Data to examine:
Points on a hilly landscape, in no order, each with its height.
From any point a ball takes the steepest step (drop divided by distance) to one of its 6 nearest points. It stops when none of these is lower. Distance is the straight distance between rows; heights are no part of it.
(1020): [  7  -9  -5 -13  15  10 -16   5   3 -23  -6 -10  13  -8  11 -11 -39 -12
  25  -4]  height 3.81
(958): [ 19 -25  -4  -9 -18 -13  20 -29  23   4 -32   9  15  14   0  19 -28   2
  -4 -21]  height 2.92
(592): [ -5  18  -7  -7   7   0   3  -7   0 -17  -2   0  -9   4  -5   2  16  10
  10   9]  height 5.58
(225): [ 14 -28  19   0   7  22 -26  11   5  15  18  17  25   6  -2 -17 -28 -32
   1 -10]  height 2.17
(979): [ 11  -7 -12   7 -14 -22  16 -17  13  -8 -26  -7 -16   6   9  29 -24  20
   7 -27]  height 3.47
(445): [ 13  -2  -6 -22  -5  -4   2  -6  24 -31 -20   1   4  10   7  16   4   3
  11  -1]  height 6.58
(205): [ -3  13  -7  12 -37 -21  -4 -17  -7  13  -5   7 -12   9  10  -5  -5  14
 -16  -5]  height 1.84
(350): [-11  18   8  -5   5  -2  -8  14  -1 -17  20   9  -1   7 -12   9  42 -15
  -3  23]  height 2.65
(265): [ -9  19  -7  -8  -5  -3  18 -11 -12  15  -6  -5 -19  -2 -13  -2  40  15
 -10  13]  height 2.33
(162): [ -3 -11  25   4   9  -4 -35  18  -2  -7  35  19  11  17  11  14  18 -31
 -21  22]  height 0.64
(621): [  5 -24  26   3  -5   1 -29   7   5  18  18  31  16  25  -2   5  13 -32
 -28   7]  height 2.15
(207): [-21  17   8  -4  14  13   7   0 -18  16   6 -18   5 -19 -22 -21  32   7
 -10  19]  height 2.68
(891): [  7  -7  -7 -11  28  12  16   8   0 -13 -25 -37   4 -24  -7  -1 -25  15
  27  -8]  height 5.55
(132): [ -8   0  18  -3  24  10 -19  26  -5 -24  28   5   1  11 -12  17  34 -41
  -6  37]  height 2.28
(967): [-15  -8  16  16 -17  -7  -9   5 -15  26  20  30   1   7  15  -6  -4 -26
 -17  -1]  height 1.80
(30): [-14   6   1 -28  24  13   7  14   8 -13  -4 -17   9 -15 -26  -5  16   2
  11   0]  height 3.84
(837): [-19  -4   7  26  14   4 -27  15 -28   6  36  -2 -12   1  30  11  10 -22
 -12  18]  height 4.83
(463): [  5   1   2   8 -24  -1  -6 -13 -14  26  11  22   1   3  11 -13 -16 -12
 -10  -9]  height 1.13
(372): [ -8  15   2  15 -42 -17   4 -12 -16  11   3   6 -22   8   8 -10  13  16
 -17   0]  height 2.09
(771): [  7  -3  -8   2 -24  -4   8 -14  11  14 -12  18   8  -8  15   3 -41   6
   1 -18]  height 3.14
(359): [  0  19  -6   4 -17  -9   0  -8   0  -8  -6   5 -13  10  -2   6  37   4
  -8   2]  height 3.39
(414): [  6 -30  20  -2   4  10 -20  13   6  16  22  31  24  19 -15  -8  -7 -29
 -17 -10]  height 2.38
(355): [ 29 -33  15 -24   1   7 -26   6  15   0  14   9  39  19  -2 -16 -28 -26
  -5  -3]  height 2.57
(923): [  6 -29  28 -10   5  11 -33  12  12   2  27  24  26  27  -4 -11   6 -33
  -9   4]  height 2.66
(826): [ 20  -5 -14   1  -7 -17  17 -16  26 -13 -29  -7 -13  20  11  31  -8  15
   6 -21]  height 4.23
(1028): [ 11  13  -8   0 -10 -17  39 -12  -6  26 -19 -21 -23  -2 -20   4  32  40
  -6   1]  height 2.46
(405): [-14  27  -7  18  -6 -11   7  -8 -18   7  12  -4 -24  -8  -3  -3  26  24
  -7  10]  height 2.45
(885): [  7   5 -13   4 -17 -11  18 -12   5  -5 -18   2 -22  -1  10  11  -6  27
   2  -9]  height 3.89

Work instructions:
Repeat the material in full. Change nothing.

Finished exercise:
Points on a hilly landscape, in no order, each with its height.
From any point a ball takes the steepest step (drop divided by distance) to one of its 6 nearest points. It stops when none of these is lower. Distance is the straight distance between rows; heights are no part of it.
(1020): [  7  -9  -5 -13  15  10 -16   5   3 -23  -6 -10  13  -8  11 -11 -39 -12
  25  -4]  height 3.81
(958): [ 19 -25  -4  -9 -18 -13  20 -29  23   4 -32   9  15  14   0  19 -28   2
  -4 -21]  height 2.92
(592): [ -5  18  -7  -7   7   0   3  -7   0 -17  -2   0  -9   4  -5   2  16  10
  10   9]  height 5.58
(225): [ 14 -28  19   0   7  22 -26  11   5  15  18  17  25   6  -2 -17 -28 -32
   1 -10]  height 2.17
(979): [ 11  -7 -12   7 -14 -22  16 -17  13  -8 -26  -7 -16   6   9  29 -24  20
   7 -27]  height 3.47
(445): [ 13  -2  -6 -22  -5  -4   2  -6  24 -31 -20   1   4  10   7  16   4   3
  11  -1]  height 6.58
(205): [ -3  13  -7  12 -37 -21  -4 -17  -7  13  -5   7 -12   9  10  -5  -5  14
 -16  -5]  height 1.84
(350): [-11  18   8  -5   5  -2  -8  14  -1 -17  20   9  -1   7 -12   9  42 -15
  -3  23]  height 2.65
(265): [ -9  19  -7  -8  -5  -3  18 -11 -12  15  -6  -5 -19  -2 -13  -2  40  15
 -10  13]  height 2.33
(162): [ -3 -11  25   4   9  -4 -35  18  -2  -7  35  19  11  17  11  14  18 -31
 -21  22]  height 0.64
(621): [  5 -24  26   3  -5   1 -29   7   5  18  18  31  16  25  -2   5  13 -32
 -28   7]  height 2.15
(207): [-21  17   8  -4  14  13   7   0 -18  16   6 -18   5 -19 -22 -21  32   7
 -10  19]  height 2.68
(891): [  7  -7  -7 -11  28  12  16   8   0 -13 -25 -37   4 -24  -7  -1 -25  15
  27  -8]  height 5.55
(132): [ -8   0  18  -3  24  10 -19  26  -5 -24  28   5   1  11 -12  17  34 -41
  -6  37]  height 2.28
(967): [-15  -8  16  16 -17  -7  -9   5 -15  26  20  30   1   7  15  -6  -4 -26
 -17  -1]  height 1.80
(30): [-14   6   1 -28  24  13   7  14   8 -13  -4 -17   9 -15 -26  -5  16   2
  11   0]  height 3.84
(837): [-19  -4   7  26  14   4 -27  15 -28   6  36  -2 -12   1  30  11  10 -22
 -12  18]  height 4.83
(463): [  5   1   2   8 -24  -1  -6 -13 -14  26  11  22   1   3  11 -13 -16 -12
 -10  -9]  height 1.13
(372): [ -8  15   2  15 -42 -17   4 -12 -16  11   3   6 -22   8   8 -10  13  16
 -17   0]  height 2.09
(771): [  7  -3  -8   2 -24  -4   8 -14  11  14 -12  18   8  -8  15   3 -41   6
   1 -18]  height 3.14
(359): [  0  19  -6   4 -17  -9   0  -8   0  -8  -6   5 -13  10  -2   6  37   4
  -8   2]  height 3.39
(414): [  6 -30  20  -2   4  10 -20  13   6  16  22  31  24  19 -15  -8  -7 -29
 -17 -10]  height 2.38
(355): [ 29 -33  15 -24   1   7 -26   6  15   0  14   9  39  19  -2 -16 -28 -26
  -5  -3]  height 2.57
(923): [  6 -29  28 -10   5  11 -33  12  12   2  27  24  26  27  -4 -11   6 -33
  -9   4]  height 2.66
(826): [ 20  -5 -14   1  -7 -17  17 -16  26 -13 -29  -7 -13  20  11  31  -8  15
   6 -21]  height 4.23
(1028): [ 11  13  -8   0 -10 -17  39 -12  -6  26 -19 -21 -23  -2 -20   4  32  40
  -6   1]  height 2.46
(405): [-14  27  -7  18  -6 -11   7  -8 -18   7  12  -4 -24  -8  -3  -3  26  24
  -7  10]  height 2.45
(885): [  7   5 -13   4 -17 -11  18 -12   5  -5 -18   2 -22  -1  10  11  -6  27
   2  -9]  height 3.89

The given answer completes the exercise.